About this exercise
For the records below, give the number of lines that include the string "into". Nothing else belongs in the answer.

--- Entries supplied Enclosed Below ---

These are the activations of a small neural network, seen along a few directions. Each row is one input.
Each table varies a few parts of the input and shows all the possible inputs, shuffled.
Descriptions start from the smaller parts, as in this example, which fits no table here: values(3) and (point or line(11) or (line(4) and ring(5))).
Shared parts are said once, and a part with two or three values counts as separate values.

Other details of the inputs vary at random and push rows far along two fixed directions, the same in every table; ignore that.

A family of inputs:
r1: [ 19  18 -20  24  11 -13 -48 -25  -1  40   1  27  -6]
r2: [ -4 -50   9   3 -14 -12  37  18  16  11   9   8  14]
r3: [ 14  40 -16   4  27  17 -38 -25 -16  15   8  18  13]
r4: [-13  62   3 -15 -17  13 -27  13 -14 -66 -27 -52 -23]
r5: [-16  44  18  -4  -8   3 -33  -7 -29 -66 -30 -60  15]
r6: [ 18  34 -22  29   7  -3 -37 -23 -13  11   6   7   6]
r7: [-38 -21  32  -1  -9   1  23  12  16 -60 -20 -24   7]
r8: [ 17  27 -11 -11  -2   3  -8 -13 -18  16   6  -2  -3]
r9: [ 26  19 -23  25  19  -5 -30 -35 -11  30  13  20  24]
r10: [ -4 -27   6  10  -3 -14  31  13  20 -24   5  -5  -6]
r11: [-17 -26  24  -6 -22 -23  38  21  10 -32 -13 -31 -18]
r12: [ -1 -25   1 -19   3  -4  30  -1   2  24   8  17 -12]
r13: [ 18  37 -20  -4   0  17 -23   7 -17  -1   5 -11  14]
r14: [ 32  24 -25  25   1 -19 -28 -28  -7  50  10  19   0]
r15: [ 10 -45 -10  21   4 -22  32  -1  38  43  14  41 -11]
r16: [  7  28  -9 -17  -4  15 -31   1 -33  12  -6 -15  10]
r17: [ -3  54   5 -23 -13   8 -26  -3 -37 -40 -20 -46  -7]
r18: [  6  66 -10  -9 -13   5 -16   9 -12 -44 -14 -44 -14]
r19: [  1 -30   0 -20  -2   6  22  15   0  28   9  13   6]
r20: [-23 -33  19 -23  -2   8  34  21  18 -26  -3   2 -22]
r21: [ 20  17 -19  21  -1 -12 -13 -21 -13  19   8   9   6]
r22: [-21 -25  17 -22   0   2  27  14   6 -12  -3   2 -19]
r23: [ 14  25  -1 -11  12   7  -7 -18 -19  12   7  -3  16]
r24: [-15 -34  21  -6  -1 -16  32   1   7 -14   0 -11  12]
r25: [  7  36  -6  -2  -1  14  -9   0  -6 -26   2 -15 -10]
r26: [ 27  13 -22   5  28   4 -13 -31  -9  60  26  38  18]
r27: [ -9  47   6  13   2   4 -34  -6 -17 -59 -13 -38  16]
r28: [-32 -22  26 -31 -19  18  33  43   4 -49 -20 -32  -4]
r29: [ 27  38 -15  17  -6 -19 -34 -23 -22  28  -2  -7   0]
r30: [-17  54   3 -20 -17  27 -35  23 -32 -64 -28 -57   6]
r31: [-12 -12  18 -22 -18  -7  50  29  15 -24  -3 -23 -26]
r32: [-12 -42  16   2   4 -11  19 -15  12  20   2  16  14]
r33: [ 11  39  -1   6 -12 -12 -19  -7 -32 -32 -12 -38   4]
r34: [ -1 -36  -1  -9   0  -1  55   9  22  19  18  27 -12]
r35: [ -6 -48   2  -7  28  11  27  -6  28  37  15  55   2]
r36: [  6  30  -3  23  11   1 -28 -20  -6 -12   4  -6  21]
r37: [ 16  11 -13  15   1   1 -55 -19 -23  40   1  10  19]
r38: [ 18  11 -18  18   6   3 -60 -17 -18  35   1  19  19]
r39: [ -1 -34   4 -19   2  -9  23   2  15  42   6  25 -25]
r40: [-28 -33  20   6 -17   6  19  32  22 -45 -10 -19   5]
r41: [ -1 -55  -1  13  -7 -10  40  18  23  24  16  24  16]
r42: [ 27   7 -21  16   2  -9 -43 -22 -25  58  11  18  25]
r43: [-27 -12  21  11 -15  -7  25  30  25 -60 -16 -31 -23]
r44: [ -1 -36  -7  -5   9  17  19  20  22  25  15  36   3]
r45: [ -5 -55  -1  20   0  -2  30  19  33  17  16  28  10]
r46: [-17  44   7   2 -17   3 -33   0 -26 -72 -33 -55  -3]
r47: [ 27  28 -22  -5   3  11 -30  -9 -31  43  14   9  16]
r48: [-29 -32  22  -4 -15  -9  29  15   8 -41 -21 -21 -11]
r49: [  9  38 -16   1   4   4 -27  -6  -2  11   2  10 -18]
r50: [ -6  38   3   4 -16  -8 -34  -4 -21 -31 -29 -40 -10]
r51: [ 19  24  -9 -11  21   5 -25 -30 -27  38  12  11  16]
r52: [  2 -60   4   5   2 -19  22 -14  18  47   7  40  -5]
r53: [  0 -39  -2  -5  17   5  19   0  26  33  12  50 -15]
r54: [  3  51   8   3  -6  -6 -22 -13 -33 -46 -15 -51  24]
r55: [  2 -45   4   4  -4 -20  26 -10   9  31   8  24  -2]
r56: [ 26  21 -31  11  18  18 -35  -8 -10  48  18  29  14]
r57: [-15 -39   7 -14   1  -1  28  12  32  24   4  31 -29]
r58: [-17 -48  18  11  11  -2  24  -1  30  -3   2  25   8]
r59: [ 19  22 -21   0  15  23 -46  -6 -15  35   7  21   9]
r60: [  7   9  -4   6  -9  -2 -35  -8 -24  16  -4 -10  18]
r61: [ -6 -32   4  10 -11  -4  25  26  21 -20   9 -10  11]
r62: [-25 -18  26  -6 -23 -17  27  22   8 -42 -23 -40 -20]
r63: [ -3 -39   4  -9  21   6  48   6  28  12  19  29   6]
r64: [ 23  34 -11  21   9  -6 -31 -34 -20  18  10   2  27]
r65: [ -1 -60   0  16   9 -18  12  -7  34  54   7  50 -18]
r66: [-23 -11  18  13 -17  -9  34  31  26 -56 -13 -33 -22]
r67: [ -6 -40  12 -19  17   3  28 -10  10  35  10  29   5]
r68: [ 23   3 -22  24  18  -9 -43 -31  -3  47   9  43   2]
r69: [  3  34  -6 -14  -3   1 -32  -9 -16  13  -9  -9 -20]
r70: [ -4 -50  -3  22  -1   3  13  11  30  23  12  35  10]
r71: [ 21  14 -22   5  20   9 -25 -21  -1  39  13  42  -6]
r72: [  8  48  -7 -15 -11  -4 -20  -7 -26   1  -4 -24 -15]
r73: [-19 -17  22 -12   9  14  44  20  23 -45   2 -10   0]
r74: [-17 -11  10 -12  -9   2  42  35  30 -39  -1 -17 -30]
r75: [ 12  35  -8  -6  24  16 -46 -29 -24  18   0  15  11]
r76: [-27 -26  17  11  -7  -5  32  24  19 -50  -6 -14 -13]
r77: [-32 -21  30 -28   2  10  38  16   9 -38 -15 -15   1]
r78: [ 20  23 -20   2   8   7  -8 -13  -3  20  15  15  -6]
r79: [  3  47   0 -14 -19  20  -7  21 -25 -48 -12 -53  10]
r80: [-12  -5  12 -17 -18  -4  53  29  20 -33  -7 -19 -22]
Description of these inputs: values(2) and line(4) and ring(10).
- The inputs of r64 and r9 match in every part but the ring(10) part. If r14 is changed in the same way as r64 into r9, which row does it become? => r15
- The inputs of r16 and r30 match in every part but the ring(10) part. If r39 is changed in the same way as r16 into r30, which row does it become? => r57
- Which other rows does r20 become when the ring(10) part takes its other values? List them by row number. => r8, r12, r17, r22, r25, r34, r53, r71, r78
- Which other rows does r42 become when the values(2) part takes its other values? List them by row number. => r19
- Which other rows does r4 become when the values(2) part takes its other values? List them by row number. => r1
- Start at r10 and move only the ring(10) part, one step at a time. The first step leads to r21. Which rows follow, in order? => r33, r55, r52, r48, r46, r68, r76, r6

--- End of Enclosed Entries supplied ---

Output below
2